──────── DATA TO PROCESS ────────

k714: [152 126 127 134]
k373: [148 112  75 126]
k166: [ 87 137 104  94]
k923: [ 94  87 104 138]
find: [94 87] : k923
common k714 k373:  : [126]
find: [ 87 137 104  94] : k166
perm: [104  94  87 137] : k166

k884: [157 129 116 103 133 126 117]
k166: [139 115 116 153 115 112 153]
k923: [163  98 108 136 134  99 167]
k26: [180 119 104 101 134 113 161]
k359: [119 128 128 128 143 125 128]
k373: [119 147 126 114 126 126 119]
k516: [147 117 128 110 147  81 147]
k493: [170 105 118  94 150  74 160]
count k359: [128] : 4
count k166: [116] : 1
count k166: [153] : 2
count k373: [126] : 3

k336: [121 107 121 121 140 130 106 107 137 117 138 139]
k884: [129 146 131 129 121 132  96 141 143 126 125 117]
k493: [124 126 138 115 156 148 122 157 118 124 133 139]
k483: [111 106 102 143 132 138 101 126 120 157 172 129]
k359: [138 122 117 121 112 121 155 106 111 134 127 136]
k373: [ 96 143 130 115 101 114 121 128 125 124 118 100]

────────

TASK REQUIREMENTS: Every line above that contains the word "count" should be reported.

ANSWER SECTION:
count k359: [128] : 4
count k166: [116] : 1
count k166: [153] : 2
count k373: [126] : 3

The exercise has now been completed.